"""

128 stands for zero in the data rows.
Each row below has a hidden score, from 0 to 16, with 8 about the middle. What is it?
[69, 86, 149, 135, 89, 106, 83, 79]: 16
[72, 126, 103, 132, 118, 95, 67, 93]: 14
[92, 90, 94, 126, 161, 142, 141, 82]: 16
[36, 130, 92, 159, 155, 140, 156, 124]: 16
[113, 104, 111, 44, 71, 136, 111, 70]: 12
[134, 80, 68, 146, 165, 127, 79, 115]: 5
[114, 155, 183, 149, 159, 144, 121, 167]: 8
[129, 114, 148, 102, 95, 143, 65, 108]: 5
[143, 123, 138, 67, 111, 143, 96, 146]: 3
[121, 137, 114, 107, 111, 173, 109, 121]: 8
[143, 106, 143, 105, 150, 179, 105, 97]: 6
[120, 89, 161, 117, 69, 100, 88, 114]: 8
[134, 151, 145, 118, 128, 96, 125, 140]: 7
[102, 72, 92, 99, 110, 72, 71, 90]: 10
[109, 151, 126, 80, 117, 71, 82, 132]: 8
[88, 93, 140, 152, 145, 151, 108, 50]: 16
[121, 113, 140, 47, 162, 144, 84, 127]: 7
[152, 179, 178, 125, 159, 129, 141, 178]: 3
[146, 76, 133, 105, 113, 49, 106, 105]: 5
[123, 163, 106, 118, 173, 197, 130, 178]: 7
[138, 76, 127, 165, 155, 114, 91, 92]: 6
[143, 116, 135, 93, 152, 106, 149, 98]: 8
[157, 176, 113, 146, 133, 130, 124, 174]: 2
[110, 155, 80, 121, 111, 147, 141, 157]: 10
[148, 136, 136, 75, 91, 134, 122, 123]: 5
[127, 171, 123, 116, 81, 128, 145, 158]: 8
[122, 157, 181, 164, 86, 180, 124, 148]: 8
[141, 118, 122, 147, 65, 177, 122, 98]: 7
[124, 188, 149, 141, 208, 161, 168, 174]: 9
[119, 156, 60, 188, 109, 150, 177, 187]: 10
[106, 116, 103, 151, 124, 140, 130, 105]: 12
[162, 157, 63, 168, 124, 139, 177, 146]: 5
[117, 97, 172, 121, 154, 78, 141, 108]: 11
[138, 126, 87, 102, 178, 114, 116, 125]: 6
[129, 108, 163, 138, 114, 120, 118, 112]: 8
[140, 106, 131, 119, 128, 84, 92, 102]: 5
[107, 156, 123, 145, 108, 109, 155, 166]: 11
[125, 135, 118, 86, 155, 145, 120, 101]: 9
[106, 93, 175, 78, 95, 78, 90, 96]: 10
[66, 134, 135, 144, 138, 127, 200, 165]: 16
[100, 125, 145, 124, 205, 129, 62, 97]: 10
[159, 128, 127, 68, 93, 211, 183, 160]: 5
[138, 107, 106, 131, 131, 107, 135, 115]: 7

"""

▶ **WORK INSTRUCTION**: Include the first line, the line containing "[134, 151, 145, 118, 128, 96, 125, 140]: 7", and every line between them, copied exactly from the material above; output no other line.

▶ **EXERCISE RESULT**:
128 stands for zero in the data rows.
Each row below has a hidden score, from 0 to 16, with 8 about the middle. What is it?
[69, 86, 149, 135, 89, 106, 83, 79]: 16
[72, 126, 103, 132, 118, 95, 67, 93]: 14
[92, 90, 94, 126, 161, 142, 141, 82]: 16
[36, 130, 92, 159, 155, 140, 156, 124]: 16
[113, 104, 111, 44, 71, 136, 111, 70]: 12
[134, 80, 68, 146, 165, 127, 79, 115]: 5
[114, 155, 183, 149, 159, 144, 121, 167]: 8
[129, 114, 148, 102, 95, 143, 65, 108]: 5
[143, 123, 138, 67, 111, 143, 96, 146]: 3
[121, 137, 114, 107, 111, 173, 109, 121]: 8
[143, 106, 143, 105, 150, 179, 105, 97]: 6
[120, 89, 161, 117, 69, 100, 88, 114]: 8
[134, 151, 145, 118, 128, 96, 125, 140]: 7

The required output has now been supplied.